Records from a collection:
--------------------------------

There are 9 hidden switches. A switch that is on adds its own fixed numbers to the row, and there is some noise. The rows also spread widely along 14 directions, which tell nothing about the answers.
Known rows, each followed by its switches (1 for on, 0 for off):
[  8   3   3   3  11  13  -3   7   2   5   1  -1  -6 -12  -1   0   1  12
  -7  -3  -5   3   4   1   5   2   2  -2 -17  -6  -4   9   2   6   0   6
   7]  1 1 0 0 0 0 0 1 0
[ -8  -1  -3   4   6 -15   2  -4   5   5  -3   1   1   1   3  -6   4  -1
  10  18  -9  -8  -8  -7  -1  -2   2  15  -3  -5   9 -10   0   2  -4  -1
  -2]  0 0 0 1 0 0 0 1 0
[ -1   3   4  10  -6 -13  -7  -2  -5  -2  -8  -1   3  -4  19   2  -4   3
   8   1   3   4 -20   6   0  -2   1  18  -9  -4   6   2  -4   1 -12   1
  -4]  0 0 0 0 1 1 0 1 0
[  9   3   3  -8   8  -6  -4  -5  11   8 -14   7 -13  -1  17  -4  -2  -3
   4  13  -3  17  11  -9 -17  10  -6 -10  -4   2  -7  -6  -4   3   8  -1
  14]  0 1 0 0 0 0 1 0 1
[  4  -6  -1  -4   8  -7   6  -9   7  12  -1  -5 -12  -5   0 -10   4  -4
  12  12 -11  -9   8  -5  -8   0   1   2  -9  -8   1  -3  -7   8  -1   2
   4]  1 0 0 0 1 1 0 0 1
[ 10  -7   3  -1  10   2  15 -12  -7   1  -1  -5  -5   2   2  -2   9   6
   2  -2  -1   0 -10  17   9   4   7  -1  -2   9  -2  10  -7  15 -16  16
   3]  0 0 0 0 1 1 1 1 0
[  6 -15  10   0  -7  -5   4  -4   0 -15  13  -7  -1   2  -6  -1   0  -1
   0  -9   1 -12  10  -1   0  -7   3  12   1  -6   1  14  -2   8  -6  -4
  -4]  0 0 0 0 0 1 1 1 0
[  7   8  -4  -1  13  -4  10  -3   7  14  -9  -1 -15   5 -13  -7   3  -8
   5  21 -17  -1   7  -1  -5   0   4 -15  -4   0  -6  -8  -3  10  -2   5
   3]  0 0 0 1 0 0 1 0 1
[  5 -16   2   1 -12  -1   4  -4   6  -5  15  -6  -2   4 -13  -8   8   1
   2   1  -5  -8  11  -3  -3 -13   4  15   4 -10   2   2   4   2  -3  -3
  -4]  1 0 1 0 0 1 0 0 0
[  2  -3  -1   4   3   1   3   4  -6  -6   9  -9  -3 -10 -12  -3   6   1
   2   1  -3 -17   4  -7   7   0  -2   6  -5  -8   6   3  -2   7  -6  -5
 -16]  1 0 0 1 1 1 0 1 0
[  6   7   3  10 -11   4   1   8  -3   6   2 -10   1   7  -4   4  -4 -10
   1   6 -14   1 -16  12  -3 -13   3   0  -4 -12  -2   7  -4  -5  -2   0
  -5]  0 0 1 0 1 1 0 1 1
[  8 -15   5  -5   2  -2  12  -1   3  -7  11  -4  -2   9 -12  -2  16  -8
 -11   6  -4  -7   4  -4  -2   0   2   2   5   7  -2   8   3  11   4  -9
   9]  1 1 0 0 0 1 0 1 1
[ -3   9   4   0  -3   3  -4   6  -4  -3  -2  -1   1 -12   5   2  -1  10
   3  -3   2   3  -5  -1  10   3  -1   5  -9  -3   5  -1   1   1 -11   7
 -13]  1 1 1 0 0 0 1 1 0
[ -5  -2   2  -4  -2  -6   8  -7  -4  -6   2  -5   3  -1   7  -2   9   3
   9   7  -1  -1  -5   1   7   3  -4   8   6   1  10  -6  -4  -1 -12   6
 -12]  0 1 0 0 1 1 1 1 1
[  1   0  -2  -1   6   2  -1   5  -3 -14  -1   0  -1   2  13   0   4   9
  -7   7  -1   7  10 -13   6   6 -12   3   6  -1   2  -4   5  -6   3  -6
  -6]  1 0 1 0 1 0 0 1 1
[ 14   8  12  -4  -6   5  -1   8   2  -9   3  11  -5  -3   3  -9 -10   3
  -9   4  -6   2  -2  -6  -5  -6   3  -4 -10   4  -2   6   4   5   9   6
  -9]  1 0 0 0 1 1 0 1 0
[ -4  -2   7  -1  17 -10   5  -1  -5  -6  -4 -13  -4   1  11   9  -6  -7
   3  -3  -2 -12   4  -6   7  13  -5   2  -6  -4   3   9  -9   6  -6  -6
   3]  0 1 0 0 1 0 0 1 1
[  9  -1  -3   9   7  -8  -6 -10  -5   2 -18   2  -6   5  14   3   6  15
  -1   8   6  18 -11   3  -8  -2  -1  10   0   7  -6  -3   1   2 -10   2
   0]  1 1 1 0 0 0 0 1 0
[ -7  13  -1   1  -4  13   6  12   3   4   0  -9   8   5 -20   6  -1  -6
   0  10 -16  -6   4  -7  -1  -5  -4  -4  -3  -8   7  -3   8 -11   3  -1
 -16]  1 1 0 0 1 1 0 1 1
[  5 -12  -1  -1   5   7   6  -3   3   3   4  -4  -3  -1   0  -2  13   5
  -2   3  -3   3   9   0  -1   0  -1   5  -1  -2  -2   4   0   3   0  -1
  10]  1 0 0 0 0 1 1 1 1
[ -3  -3   9  -4  -4  -4   2   5  11   9   3  -3  -5  -8  -3  -4  -3 -10
   7   2 -10 -11   8  -6  -1   1   6   6 -14 -11   3   2  -3   6   0  -3
   8]  1 0 1 1 1 0 0 0 1
[-12   7  -2  -4   5  -1   1   7  -7   7  -8  -8   1 -11   3   2  -1  -3
  13   6  -3 -15  -8 -13   2  13  -9   3 -11   0  11  -3  -3  -4  -2  -1
 -18]  1 0 1 0 0 0 0 0 0
[  4   1   9  -2  -3   4   3   0   5  -3   3  -1   0   1   0   0  -1   4
  -1  -4  -5   5   3   7  10  -1   6   1  -4  -5   0   5   2   6 -10   9
   5]  0 1 1 0 0 0 0 1 0
[  7  -6  -2   0  10  -2   4   0  -5   3   7 -12 -16 -11  -4  -7   4  -3
   8   4  -6 -16   3  -3   4   3   0  -4  -6  -8  -2   2 -13  11  -5   0
 -10]  1 0 1 1 0 0 1 0 0
[  2   6  -6  18   9 -12  -1   9 -10  -7   2  -5  -3   4  -2   2   8  -4
 -10  16  -6  -1 -17  -2   8  -5  -3   7  -2  -4   1  -2   0   5  -3 -15
  -2]  0 0 0 0 0 1 1 1 1
[  2   4  12   5  -6  -2   1   7  -2  -3   1  -4   2   4   6   4 -10  -6
  -3  -2  -4  -1 -18   9   5  -4  10   5 -10   0   3  10  -2   3  -5   5
   3]  1 1 0 0 1 0 1 0 0
[ 17  -5   3  -2  16  -8  -1  -4  -1  -6  -2   4 -16  -4  17  -4   5   0
  -7   8   2   7   0  -6  -5  10  -5  -4  -4   5  -6   4  -7  15   4  -7
  10]  1 1 0 0 1 1 0 1 0
[  5   7   1   4   3   4  -2  14  -2  -5   7  -2  -4   0  -7  -2  -2  -3
  -7  11  -9  -4   0 -13  -1  -3  -8  -3  -2  -7   0   1   3  -3   9 -10
 -13]  0 1 1 1 0 1 0 1 0
[  2   2   0   7   5  -2   0   1   2  14   0  -3  -4  -3  -2  -2   1   2
   4   9  -9  -1 -13   3  -2  -7   3   9 -13  -9   1   3  -2   3  -3   2
   3]  0 1 1 0 0 1 0 1 0
[  3   0  10 -11  -9  11   6  11   2 -14  16  -1   4   6  18  -4  -3 -10
  -5   3 -11   4  -3   4  11   6  -3 -11   7  -4   4   5  -2  -3   8   3
   4]  0 0 1 0 0 1 0 1 0

New rows. What belongs after each?
[  7   1   9   2 -21   8   3   9   5  -4  10  -4   3   9 -16  -1  -3  -6
  -5   1 -11   2   2   6  -1 -17   7   1   3  -8  -3   6   6  -4   1   2
  -4]  0 0 1 0 0 0 1 0 1
[  1   1   2   0  -5   4  -5  10   3  -8   7  -4  -1  -7   2   0   1  -2
  -2   0  -5  -1  14  -9   1   1  -7   2  -4 -13   2   1   2  -2   4 -10
  -2]  1 0 0 0 0 1 0 1 1
[  1   7   7   3 -15   2   1   5   7  11   3   6   4   0  -2  -9   0   2
   3  12 -14   5 -16   7  -2 -16   8   9  -9  -5   3  -2   5  -3   0  10
  -1]  0 0 1 0 0 1 0 1 1
[ -3   1   1   0   4  -8   9   0   2  -2   7  -7  -3   3  -2  -6   3  -8
   6  17 -15 -12  -3  -5   4  -4   2   3   1  -7   8  -7  -4   4  -4   0
  -7]  1 1 0 1 1 1 0 1 1
[ -2  -6   3  -3  -7  -2  -6   4   3 -11   8  -3   2   2  19  -4  -7  -2
   7   6  -7  -4   6 -12  -9  -4  -7  11   3 -13   7  -1  -1 -11  10  -7
  -8]  1 0 0 0 0 1 0 1 0
[  2  -4   2  -5  -1  -2  -1  -1   5  -5   9   2  -3  -5  18 -10   5   1
   5  11  -8   3   5  -5   1   2  -6   3   2  -9   5  -6  -3  -1   4   0
   3]  0 0 0 0 0 1 0 1 1
[ 10  -1  -1   5  -5   1  -6   6   1  -3  12   0  -4  -7  -2  -8   7  -1
  -2  10  -7   1  -4  -2  -3  -7  -3   3  -3 -12   0   0  -1   2   6  -6
  -4]  0 0 0 0 0 1 0 1 0
[ 6  3  1  0 -2 -2  1 -1 -3 -8 -6 -3 -1  4  0  5  4 -2 -1  4  2  5 -1 -2
 -4  4 -5  0  3  3  1  0  1  2 -4 -3 -9]  1 1 0 0 1 1 0 1 0
[ 10  -2  -1   6   5   9   7   3  -4  -3  11  -4  -4   7  -3  -8   0   7
  -5  13 -16  -6  -6   1  -1 -15   4   1   1  -5   0   3   1  -3   5   7
 -13]  1 0 0 1 1 1 0 1 0
[-18   6  -5   5  10 -12   4  -1  -5   8 -13 -10   5  -4  -2   7  -1  -3
  16   7  -5 -18  -8 -10   2   7  -3  16 -15  -3  13  -4  -1   0 -12  -4
 -13]  1 0 0 0 0 1 0 1 0
[  3  10   8   8  10  -6  -1   9   1   8  -5   6  -7  -2  11  -4 -12   1
  -5  11 -12   0 -16  -4  -1  -5   3   6 -21  -2  -1   6   0   4   5   0
   7]  0 0 1 0 1 1 0 1 1
[  6   8   6   5  -5  -7 -11  16  -2 -15   3   0  -5  -1  14   3  -6 -12
  -9   2  -2   6  -5  -2   7   4  -3  -3  -3  -9  -1   2  -2   6   1 -14
   3]  1 0 1 0 0 0 0 1 0
[  6 -12  11  -1  -5   2   5   1  -2  -9  15  -4   3  -1  12  -4   2   1
  -2  -5  -3  -6 -12  10   9  -2   6   9  -1  -3   5  14  -5   5  -2   7
   4]  0 0 0 0 1 0 0 1 0
[  7  -7  -2  -3  -2   2   4  -5  10  -5  20   1  -7 -12 -17 -15  20  11
   0   8  -5   1  21  -3  11  -6   0   4   3 -13   3  -9   3  11  -8   3
  -1]  0 1 0 0 0 1 1 1 1
[  3  -2   8  12  -4  -3 -11   8  -4  -2   3  -8  -2  -8  12   5 -10   0
   2 -11  -1  -3  -7   4   2  -5   1  15 -17 -17  -1  15  -6   2  -5  -7
   4]  0 0 1 0 0 1 0 1 0
[  3  -8   0   8   8  -6   1   0   0   7  -4  -3  -3  -1 -20   3  12   3
  -6   5   3  -6   1 -14 -11  -3  -5  16  -9   3  -4   7   6   5   2 -17
   0]  0 1 1 0 0 1 0 1 1
[  2  -2  14   2   3   7   0  10   6   6   3 -10  -2  -2  -3   7 -20  -8
   0  -9 -11 -16   6  -5 -10  -5   6   6 -22 -14  -2  21  -3   0   7  -5
   5]  1 1 0 1 1 1 0 1 0
[  8  -4   3   4  -5  -7   2  -5  -2  -9   2  -2  -2  17   7  -3  -2   0
   1  12  -8   4  -8   1  -8 -14   1   6  12  -1  -2   0   0  -5  -1   1
 -10]  0 1 1 1 0 1 0 1 0
[  1  -6   2  -7   3 -10  11  -4  -1 -10  12 -13  -6   0  -3  -2  12 -14
   6   5  -7 -14   4   3  14   9   0  -4   7  -6   7  -3 -10  14 -12  -3
  -2]  1 1 0 0 1 0 0 1 1
[ -3  -9   6  -8   1 -10   5 -11   2   2  -2  -3  -5  -3  15  -7   1   2
  16   6   0  -4   5  -7  -4   5  -3   8   0   1   4  -4  -8   1  -7   4
  -5]  0 1 1 1 0 1 1 0 1
[  3  -2  -6   5   8  -1   1   5   0  -1  13  -1  -7  -5   1 -10  13   4
  -4  17 -10  -3  -5  -3  11  -2  -1   6   0 -11   6  -8  -1   5   1  -2
  -1]  1 0 1 0 1 0 0 1 0
[  8   0   5   2   4   0  -3   9  -2 -11   2  -6  -8   4  18   4  -9 -10
  -7   1  -5   3   1  -1   0   5  -2  -6  -2  -7  -3   8  -6   2   7  -9
   8]  1 0 0 0 1 0 1 0 0
[  5  11   0   1 -11   3  -2   4   0  -9  -3  -3   1   6   7   3  -2  -7
   2   7  -7  11   0   5   0   0  -3  -8   5  -8   2  -5   0  -3  -4   1
  -8]  1 0 0 0 1 1 0 1 0
[  3   2  -2   8   1  -5  -4  -1  -3   1 -17  -5   1  11   6  10  -4  -4
   2   7  -1   5  -7  -1 -15  -2  -2   7   0   1  -3   2   0  -5  -1  -7
  -5]  1 0 0 1 1 0 0 1 0
[  3 -11   6  -3  -6  -3  11  -1   5  -9  13   0   2  12  -6  -7   8  -5
  -5  11  -9  -5   3  -4  -3 -10   2   8   8   0   2   3   4   2   5  -4
   2]  0 0 0 0 0 1 1 1 1
[ 11   2  -9  12   9  -1 -11   5   0   2  -8  -1 -12   1   5   0   2   5
  -6  15  -6  12   9 -12 -13  -6 -10   2  -2 -11 -10  -5   1  -4   8 -16
   0]  1 0 1 1 0 1 0 1 1
[ -1 -11   8  -5  -4   1   7   2  -1 -10   6  -3   6  -1  -6   5  13  -1
  -7  -7   7  -5  -1  -2   9   9  -1  10   3   8   6   8   5   8  -6  -5
   1]  1 1 1 0 1 0 0 1 0
[ 17   1  -3  10   0   9  -1   8 -12  -7   4 -18 -10   5  -9   8   2 -10
  -8  -5  -4   0  -1  10   3   0  -5 -14   2  -9 -11  14  -7   4  -4 -10
  -5]  0 0 1 0 0 1 0 0 0
[ -2   4   1  -4   1  -3   5  -4   1   0  -2  -1  -3  -4   6  -7  -1   3
  10   8  -7  -5   1  -3   4   3   1   2  -6  -2   8  -7  -1   3  -6   9
 -10]  1 0 0 0 1 1 0 0 0
[  4  -1   3   3   4   6  -1   3  -1   4  -2  -7  -5  -3  10   2  -3   4
   2  -4  -5   4   5   3   4   2  -2   0 -10  -9  -4   8  -4  -1  -3   1
   8]  0 0 1 0 0 1 0 0 1
[ -3  -2   0  -1  18  -1   5   1  -4  -4   2 -11  -6  -6   4   2   0   3
   4   3  -6 -12  12 -11   9  10  -8   0  -3  -9   4   2  -6   2  -4  -3
  -7]  0 1 0 1 1 0 0 1 1
[  1   6   2  18   6   0  -7  12  -4  -6  -4   2   0  -2  -7   7  -3  13
 -15  -4   1   3  -1  -6   9  -8   1  16 -16  -5  -2   7  13   3  -6  -9
   1]  1 0 1 0 0 1 0 1 0
[  5  12   0  -1   1   7   4   7  -1   5  -4  -7  -5  -2  -7   1  -2 -14
   4   7 -11  -3   0   1  -1   7  -3 -16  -6  -4   0   1  -5   3   0   0
  -7]  0 0 0 1 1 1 0 0 0
[ -6  -1  10  -6   2   0   2  -1  10   4   5   5   0  -9  17 -10  -6  12
   8   3  -9  -1   7  -7   6  -1   2  10 -14  -7   8  -1   1  -2   0  13
   6]  0 1 0 0 0 1 0 0 1
[  0  -4   6   2  11  -4   0   2   2  -6  10  -1  -5  -6  12  -7  -6   8
  -1   5  -8  -9   4 -11   5  -2   0  12 -10 -11   6   3  -1   4   2  -1
   0]  1 1 0 0 1 1 0 1 0
[  6  -5  -4  13   6  -2  -8   6  -3  -9   2 -20  -5  12  10  13  -4 -11
  -5   3  -7   3  10  -4  -8  -4 -10   3   5 -23  -5   6  -6  -8   5 -24
   6]  1 1 0 0 1 1 0 1 1
[ 19  -6  -5  13  19  -1   1 -12  -9  14  -9 -10 -17   3 -10  -2   3  16
   1   7  -5  -2  -8   5 -13 -13   2   4  -8  -1 -14   9  -6   6  -5   6
 -10]  0 1 1 0 0 0 0 1 0
[  6  -1  -2   0   2   2   2   8   5  -5  16  -5  -7  -4 -15  -5  12 -10
  -4  10  -9  -4  11  -8   6   3  -6  -7   4 -13   1  -4  -1   8   2 -13
  -1]  0 1 1 1 0 1 0 1 0
[  6  -5   2   6   9   8   0   2  -5   7  -2 -10  -6   4   3   0 -14   9
   3   3 -12 -12  -2  -8 -16 -13  -2   8 -12  -9  -5  14  -2 -10  10   1
 -14]  1 0 1 0 0 1 0 1 0
[  8   0   1   0  -7   7  -3   4  -4  -6 -10  -7   3   5   3  14   4  -7
  -5  -7   6  10   0   6  -5  10  -5  -5   3   4  -5  10   0   0  -3  -8
   2]  1 0 0 0 0 0 0 1 0
[ 10 -11   5   2  -5  -2  -7   2  -2 -10  12   2  -5 -14   8 -12   4  10
  -1   2   4  -1   6 -12  -5  -5  -7  13  -1  -5   1   2  -3  -1   6  -6
  -9]  0 0 0 1 1 1 1 0 1
[  4  -4   7  -1  -3  -3  11   0   6 -11   6  -2  -2  15 -12   0   0  -6
  -7   1  -9  -5   8   2   8  -6  10   1   3  -1  -1   5   6  11  -8   1
   5]  1 0 1 0 0 0 0 1 0
[  6  -5   2  -3  -6  -8   3  -8   2  -2  -4   3  -1   9   3  -7   5  -1
   6  15  -5   0  -8  -2 -14  -7   3   6   7   7   0  -4   0   1   0   4
 -10]  1 0 0 1 0 0 0 1 0
[ 11  -5  10  -4 -12   3   3   8   1  -9   6  -4  -2  10  -9   6   4 -19
 -11  -2   2   3  -1  -1  -8   4  -3  -8   6   5  -6  12   1   5   7 -15
   5]  0 1 1 0 0 1 1 0 0
[ 12  -1   8   8  10   9  -5  14  -2  -3  11  -3  -8  -6  15  -1  -9   5
 -14  -2  -9   3  -1   1   4  -5   0   1 -13 -14  -6  17  -4   1  11  -4
  13]  0 0 0 0 1 0 1 1 1
[  1   4  -7  10   9  -5   3   4  -6   4  -1  -5  -5   4  -2  -3   7   0
  -2  18 -10  -3 -17   0   6  -4   1   4  -2  -2   4  -6   0   2  -4  -1
  -7]  1 0 1 0 1 0 0 0 0
[ 6  3  6  5  7  2  4  6 -5 -7  6 -9 -6  3 -5  2 -8  0 -5  0 -9 -9  0 -1
  4 -7  4 -1 -8 -7 -2 10 -2  5 -3  1 -7]  1 1 0 0 0 1 1 1 0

--------------------------------

(REQUIRED ACTION): Going through the data above, return each line with the word "rows".

(WRITTEN ANSWER):
There are 9 hidden switches. A switch that is on adds its own fixed numbers to the row, and there is some noise. The rows also spread widely along 14 directions, which tell nothing about the answers.
Known rows, each followed by its switches (1 for on, 0 for off):
New rows. What belongs after each?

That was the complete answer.